### PROBLEM REQUIREMENTS
Here the whole listing must be retyped exactly, with no line omitted.
(Beginning of PROVIDED MATERIAL)
Here is a tiny trained network, its code and every weight. The questions are about switching its units off for an input and a class, where a switched-off unit gives its printed mean instead of its output.

import numpy as np


def w(rows, s, z=0):
    codes = np.array(rows[::2]) - 128.0
    scale = np.full(codes.shape[1], s)
    scale[-1] = z or s
    return codes * scale


def norm(h):
    return h / np.sqrt((h * h).mean(-1, keepdims=True) + 1e-5)


def f(y):
    return np.maximum(y, 0)


def log_softmax(a):
    a = a - a.max(-1, keepdims=True)
    return a - np.log(np.exp(a).sum(-1, keepdims=True))


def net(x, mask):
    res = np.array(x, float).reshape(1, 4) / 4 @ E
    u = 0
    for l in range(2):
        y = f(norm(res) @ A[l][:, :-1].T + A[l][:, -1])
        res = res + np.where(mask[u : u + 7], y, B[l][:, -1]) @ B[l][:, :-1]
        u += 7
    return log_softmax(norm(res)[-1] @ U[:, :-1].T + U[:, -1])


A, B = {}, {}
E = w([
[120,126,105,120,130],'x0',
[220,122,51,142,2],'x1',
[176,35,152,224,135],'x2',
[159,148,122,158,147],'x3',
],0.0062)
A[0] = w([
[98,162,96,69,146,28],'L0N0',
[119,227,107,90,118,255],'L0N1',
[141,28,128,151,119,139],'L0N2',
[144,176,142,142,154,107],'L0N3',
[36,37,187,172,255,147],'L0N4',
[122,242,109,110,14,50],'L0N5',
[61,210,185,78,241,181],'L0N6',
],0.0076,0.002)
B[0] = w([
[96,114,153,154,160,168],'L0N0',
[103,197,165,155,128,215],'L0N1',
[45,111,151,160,131,186],'L0N2',
[68,115,138,88,135,145],'L0N3',
[231,170,111,129,193,254],'L0N4',
[226,151,122,90,161,209],'L0N5',
[10,83,112,148,35,255],'L0N6',
],0.011,0.0074)
A[1] = w([
[174,174,160,38,164,3],'L1N0',
[157,83,99,88,240,104],'L1N1',
[231,159,128,162,143,176],'L1N2',
[123,57,120,181,72,28],'L1N3',
[221,33,61,116,25,212],'L1N4',
[75,90,144,205,7,234],'L1N5',
[204,206,119,27,89,100],'L1N6',
],0.012,0.0017)
B[1] = w([
[111,145,72,94,40,184],'L1N0',
[172,61,182,213,129,179],'L1N1',
[60,133,122,104,136,242],'L1N2',
[69,167,129,93,72,179],'L1N3',
[48,147,168,130,190,208],'L1N4',
[63,224,90,99,199,254],'L1N5',
[245,114,85,143,42,234],'L1N6',
],0.012,0.009)
U = w([
[2,199,128,113,160,223],'0',
[164,18,197,228,207,230],'1',
[172,62,138,129,116,13],'2',
[194,66,115,92,156,32],'3',
[152,113,181,109,109,14],'4',
[168,49,151,99,116,3],'5',
[217,147,72,77,16,233],'6',
],0.011,0.005)

Each question gives the input, the list of numbers given to net, and the class t.
The units are the neurons (one row each of A and B). Each row of codes is followed by its name. A weight is (code - 128) times the scale printed after its matrix; where a second scale follows, it is the last column's (A, B and U).
mask holds one flag per neuron, layer by layer. A switched-off neuron (its flag False) gives its mean, the last column of its row in B, instead of its output. The means were averaged over made-up inputs and are rounded, as every weight is.
A unit's drop is (log p(t) with every unit on - log p(t) with that unit switched off) / (log p(t) with every unit on - log p(t) with every unit switched off).
The circuit of an input: a set's keep is (log p(t) with only the set's units on - log p(t) with every unit switched off) / (log p(t) with every unit on - log p(t) with every unit switched off). Starting from the 12 units with the biggest drops (on a tie, the unit counted first), units are removed one at a time, each time the one whose removal leaves the highest keep (on an exact tie, the one counted first), for as long as the keep stays at least 0.8.
units of the circuit, in order: the units of the circuit, biggest drop first
k most important neurons: the k neurons with the biggest drops, biggest first
k most important neurons of layer l: the k neurons of layer l with the biggest drops, biggest first
drop of u: that unit's drop, to one decimal
input [4,-2,3,-4], class 1: units of the circuit, in order => L0N4, L1N1
input [-1,6,2,-4], class 0: units of the circuit, in order => L1N4
input [1,0,1,3], class 1: 2 most important neurons => L0N6, L0N1
input [6,0,6,-5], class 1: 2 most important neurons => L0N6, L0N4
input [6,1,-8,-2], class 6: 2 most important neurons of layer 0 => L0N5, L0N2
input [0,6,2,4], class 0: 2 most important neurons => L1N4, L0N4
input [-6,-4,1,8], class 1: 2 most important neurons => L0N4, L0N1
input [0,-5,1,1], class 1: 3 most important neurons of layer 0 => L0N4, L0N1, L0N2
input [-2,1,-5,-4], class 6: 2 most important neurons of layer 0 => L0N5, L0N2
input [-3,-4,3,6], class 1: drop of L0N1 => 0.0
input [4,8,3,2], class 0: drop of L1N4 => 0.1
input [3,-8,2,-8], class 1: drop of L0N4 => 1.1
(End of PROVIDED MATERIAL)
### WRITTEN ANSWER
Here is a tiny trained network, its code and every weight. The questions are about switching its units off for an input and a class, where a switched-off unit gives its printed mean instead of its output.

import numpy as np


def w(rows, s, z=0):
    codes = np.array(rows[::2]) - 128.0
    scale = np.full(codes.shape[1], s)
    scale[-1] = z or s
    return codes * scale


def norm(h):
    return h / np.sqrt((h * h).mean(-1, keepdims=True) + 1e-5)


def f(y):
    return np.maximum(y, 0)


def log_softmax(a):
    a = a - a.max(-1, keepdims=True)
    return a - np.log(np.exp(a).sum(-1, keepdims=True))


def net(x, mask):
    res = np.array(x, float).reshape(1, 4) / 4 @ E
    u = 0
    for l in range(2):
        y = f(norm(res) @ A[l][:, :-1].T + A[l][:, -1])
        res = res + np.where(mask[u : u + 7], y, B[l][:, -1]) @ B[l][:, :-1]
        u += 7
    return log_softmax(norm(res)[-1] @ U[:, :-1].T + U[:, -1])


A, B = {}, {}
E = w([
[120,126,105,120,130],'x0',
[220,122,51,142,2],'x1',
[176,35,152,224,135],'x2',
[159,148,122,158,147],'x3',
],0.0062)
A[0] = w([
[98,162,96,69,146,28],'L0N0',
[119,227,107,90,118,255],'L0N1',
[141,28,128,151,119,139],'L0N2',
[144,176,142,142,154,107],'L0N3',
[36,37,187,172,255,147],'L0N4',
[122,242,109,110,14,50],'L0N5',
[61,210,185,78,241,181],'L0N6',
],0.0076,0.002)
B[0] = w([
[96,114,153,154,160,168],'L0N0',
[103,197,165,155,128,215],'L0N1',
[45,111,151,160,131,186],'L0N2',
[68,115,138,88,135,145],'L0N3',
[231,170,111,129,193,254],'L0N4',
[226,151,122,90,161,209],'L0N5',
[10,83,112,148,35,255],'L0N6',
],0.011,0.0074)
A[1] = w([
[174,174,160,38,164,3],'L1N0',
[157,83,99,88,240,104],'L1N1',
[231,159,128,162,143,176],'L1N2',
[123,57,120,181,72,28],'L1N3',
[221,33,61,116,25,212],'L1N4',
[75,90,144,205,7,234],'L1N5',
[204,206,119,27,89,100],'L1N6',
],0.012,0.0017)
B[1] = w([
[111,145,72,94,40,184],'L1N0',
[172,61,182,213,129,179],'L1N1',
[60,133,122,104,136,242],'L1N2',
[69,167,129,93,72,179],'L1N3',
[48,147,168,130,190,208],'L1N4',
[63,224,90,99,199,254],'L1N5',
[245,114,85,143,42,234],'L1N6',
],0.012,0.009)
U = w([
[2,199,128,113,160,223],'0',
[164,18,197,228,207,230],'1',
[172,62,138,129,116,13],'2',
[194,66,115,92,156,32],'3',
[152,113,181,109,109,14],'4',
[168,49,151,99,116,3],'5',
[217,147,72,77,16,233],'6',
],0.011,0.005)

Each question gives the input, the list of numbers given to net, and the class t.
The units are the neurons (one row each of A and B). Each row of codes is followed by its name. A weight is (code - 128) times the scale printed after its matrix; where a second scale follows, it is the last column's (A, B and U).
mask holds one flag per neuron, layer by layer. A switched-off neuron (its flag False) gives its mean, the last column of its row in B, instead of its output. The means were averaged over made-up inputs and are rounded, as every weight is.
A unit's drop is (log p(t) with every unit on - log p(t) with that unit switched off) / (log p(t) with every unit on - log p(t) with every unit switched off).
The circuit of an input: a set's keep is (log p(t) with only the set's units on - log p(t) with every unit switched off) / (log p(t) with every unit on - log p(t) with every unit switched off). Starting from the 12 units with the biggest drops (on a tie, the unit counted first), units are removed one at a time, each time the one whose removal leaves the highest keep (on an exact tie, the one counted first), for as long as the keep stays at least 0.8.
units of the circuit, in order: the units of the circuit, biggest drop first
k most important neurons: the k neurons with the biggest drops, biggest first
k most important neurons of layer l: the k neurons of layer l with the biggest drops, biggest first
drop of u: that unit's drop, to one decimal
input [4,-2,3,-4], class 1: units of the circuit, in order => L0N4, L1N1
input [-1,6,2,-4], class 0: units of the circuit, in order => L1N4
input [1,0,1,3], class 1: 2 most important neurons => L0N6, L0N1
input [6,0,6,-5], class 1: 2 most important neurons => L0N6, L0N4
input [6,1,-8,-2], class 6: 2 most important neurons of layer 0 => L0N5, L0N2
input [0,6,2,4], class 0: 2 most important neurons => L1N4, L0N4
input [-6,-4,1,8], class 1: 2 most important neurons => L0N4, L0N1
input [0,-5,1,1], class 1: 3 most important neurons of layer 0 => L0N4, L0N1, L0N2
input [-2,1,-5,-4], class 6: 2 most important neurons of layer 0 => L0N5, L0N2
input [-3,-4,3,6], class 1: drop of L0N1 => 0.0
input [4,8,3,2], class 0: drop of L1N4 => 0.1
input [3,-8,2,-8], class 1: drop of L0N4 => 1.1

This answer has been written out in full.